*TASK STATEMENT:*
Find every line in the records below that contains "when", and copy it.

──────

Below are the code and all the weights of a small trained network. Each question names an input and a class and asks about switching units off, where a switched-off unit gives its printed mean instead of its output.

import numpy as np


def w(rows, s, z=0):
    codes = np.array(rows[::2]) - 128.0
    scale = np.full(codes.shape[1], s)
    scale[-1] = z or s
    return codes * scale


def f(y):
    return y / 2 * (1 + np.tanh(0.7978845608 * (y + 0.044715 * y**3)))


def log_softmax(a):
    a = a - a.max(-1, keepdims=True)
    return a - np.log(np.exp(a).sum(-1, keepdims=True))


def net(x, mask):
    res = np.array(x, float).reshape(1, 4) / 4 @ E
    y = f(res @ A[0][:, :-1].T + A[0][:, -1])
    res = res + np.where(mask, y, B[0][:, -1]) @ B[0][:, :-1]
    return log_softmax(res[-1] @ U[:, :-1].T + U[:, -1])


A, B = {}, {}
E = w([
[222,254,188,84,62],'x0',
[144,61,255,125,217],'x1',
[85,77,205,76,105],'x2',
[227,57,111,171,187],'x3',
],0.0079)
A[0] = w([
[73,79,103,151,152,162],'n1',
[114,111,136,111,65,66],'n2',
[236,156,105,136,115,202],'n3',
[67,251,89,115,49,229],'n4',
[169,119,153,142,112,231],'n5',
[138,147,153,139,100,78],'n6',
[137,95,205,146,116,86],'n7',
[188,140,118,137,118,201],'n8',
[141,103,178,114,127,254],'n9',
[152,125,127,116,132,216],'n10',
[133,83,251,115,109,217],'n11',
[175,124,106,89,132,71],'n12',
[131,89,209,104,134,168],'n13',
[96,59,139,121,147,224],'n14',
],0.018,0.0028)
B[0] = w([
[191,103,164,197,143,197],'n1',
[174,124,122,143,166,147],'n2',
[116,139,35,137,73,201],'n3',
[243,85,183,5,161,251],'n4',
[103,116,84,100,140,155],'n5',
[126,85,113,105,139,141],'n6',
[123,187,152,114,108,173],'n7',
[99,107,81,123,107,167],'n8',
[85,160,143,108,83,174],'n9',
[96,105,121,126,114,142],'n10',
[7,193,134,90,120,220],'n11',
[141,130,86,120,134,140],'n12',
[35,157,135,99,151,196],'n13',
[141,134,170,216,149,199],'n14',
],0.024,0.017)
U = w([
[141,114,160,225,138,88],'0',
[153,90,9,149,37,129],'1',
[194,102,183,42,132,249],'2',
[67,207,193,125,117,24],'3',
],0.011,0.0016)

Each question gives the input, the list of numbers given to net, and the class t.
The units are the neurons (one row each of A and B). Each row of codes is followed by its name. A weight is (code - 128) times the scale printed after its matrix; where a second scale follows, it is the last column's (A, B and U).
mask holds one flag per neuron, in row order. A switched-off neuron (its flag False) gives its mean, the last column of its row in B, instead of its output. The means were averaged over made-up inputs and are rounded, as every weight is.
A unit's drop is (log p(t) with every unit on - log p(t) with that unit switched off) / (log p(t) with every unit on - log p(t) with every unit switched off).
unit that matters most: the unit with the biggest drop
top k neurons: the k neurons with the biggest drops, biggest first
drop when u is switched off: that unit's drop, to one decimal
input [-5,-8,0,5], class 0: top 2 neurons : [n4, n1]
input [-2,5,-8,1], class 0: unit that matters most : n4
input [-5,0,6,4], class 3: top 2 neurons : [n11, n13]
input [7,0,4,5], class 1: top 2 neurons : [n3, n8]
input [7,-8,-5,4], class 1: top 2 neurons : [n3, n8]
input [-2,-7,0,4], class 1: top 2 neurons : [n4, n3]
input [2,-2,5,1], class 3: top 2 neurons : [n4, n1]
input [-8,0,8,1], class 0: top 2 neurons : [n1, n14]
input [-8,7,1,0], class 3: drop when n11 is switched off : 0.7
input [0,-8,0,-8], class 2: drop when n13 is switched off : 0.0
input [-1,-2,8,-5], class 2: drop when n4 is switched off : 3.0
input [-3,-2,0,6], class 0: drop when n4 is switched off : 0.6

──────

*EXERCISE ANSWER:*
drop when u is switched off: that unit's drop, to one decimal
input [-8,7,1,0], class 3: drop when n11 is switched off : 0.7
input [0,-8,0,-8], class 2: drop when n13 is switched off : 0.0
input [-1,-2,8,-5], class 2: drop when n4 is switched off : 3.0
input [-3,-2,0,6], class 0: drop when n4 is switched off : 0.6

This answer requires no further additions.